Here is a tiny trained network, its code and every weight. The questions are about switching its units off for an input and a target symbol, where a switched-off unit gives its printed mean instead of its output.

import numpy as np


def w(rows, s, z=0):
    codes = np.array(rows[::2]) - 128.0
    scale = np.full(codes.shape[1], s)
    scale[-1] = z or s
    return codes * scale


def norm(h):
    return h / np.sqrt((h * h).mean(-1, keepdims=True) + 1e-5)


def f(y):
    return np.maximum(y, 0)


def softmax(a):
    e = np.exp(a - a.max(-1, keepdims=True))
    return e / e.sum(-1, keepdims=True)


def log_softmax(a):
    a = a - a.max(-1, keepdims=True)
    return a - np.log(np.exp(a).sum(-1, keepdims=True))


def net(x, mask):
    ids = ['Ωβγδζηθπτφ'.index(c) for c in x.split()]
    T = len(ids)
    res = E[ids] + P[:T]
    r = norm(res)
    for j in range(3):
        rows = slice(3 * j, 3 * j + 3)
        q, k, v = (r @ M[0][rows].T for M in (Q, K, V))
        z = softmax(np.where(np.tri(T) > 0, q @ k.T / 3**0.5, -1e9)) @ v
        o = O[0][rows]
        res = res + np.where(mask[j], z, o[:, -1]) @ o[:, :-1]
    y = f(norm(res) @ A[0][:, :-1].T + A[0][:, -1])
    res = res + np.where(mask[3:15], y, B[0][:, -1]) @ B[0][:, :-1]
    return log_softmax(norm(res)[-1] @ U[:, :-1].T + U[:, -1])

===============

§ Exercise goal:
Please repeat all the records above exactly as they appear.

§ Reply to the exercise:
Here is a tiny trained network, its code and every weight. The questions are about switching its units off for an input and a target symbol, where a switched-off unit gives its printed mean instead of its output.

import numpy as np


def w(rows, s, z=0):
    codes = np.array(rows[::2]) - 128.0
    scale = np.full(codes.shape[1], s)
    scale[-1] = z or s
    return codes * scale


def norm(h):
    return h / np.sqrt((h * h).mean(-1, keepdims=True) + 1e-5)


def f(y):
    return np.maximum(y, 0)


def softmax(a):
    e = np.exp(a - a.max(-1, keepdims=True))
    return e / e.sum(-1, keepdims=True)


def log_softmax(a):
    a = a - a.max(-1, keepdims=True)
    return a - np.log(np.exp(a).sum(-1, keepdims=True))


def net(x, mask):
    ids = ['Ωβγδζηθπτφ'.index(c) for c in x.split()]
    T = len(ids)
    res = E[ids] + P[:T]
    r = norm(res)
    for j in range(3):
        rows = slice(3 * j, 3 * j + 3)
        q, k, v = (r @ M[0][rows].T for M in (Q, K, V))
        z = softmax(np.where(np.tri(T) > 0, q @ k.T / 3**0.5, -1e9)) @ v
        o = O[0][rows]
        res = res + np.where(mask[j], z, o[:, -1]) @ o[:, :-1]
    y = f(norm(res) @ A[0][:, :-1].T + A[0][:, -1])
    res = res + np.where(mask[3:15], y, B[0][:, -1]) @ B[0][:, :-1]
    return log_softmax(norm(res)[-1] @ U[:, :-1].T + U[:, -1])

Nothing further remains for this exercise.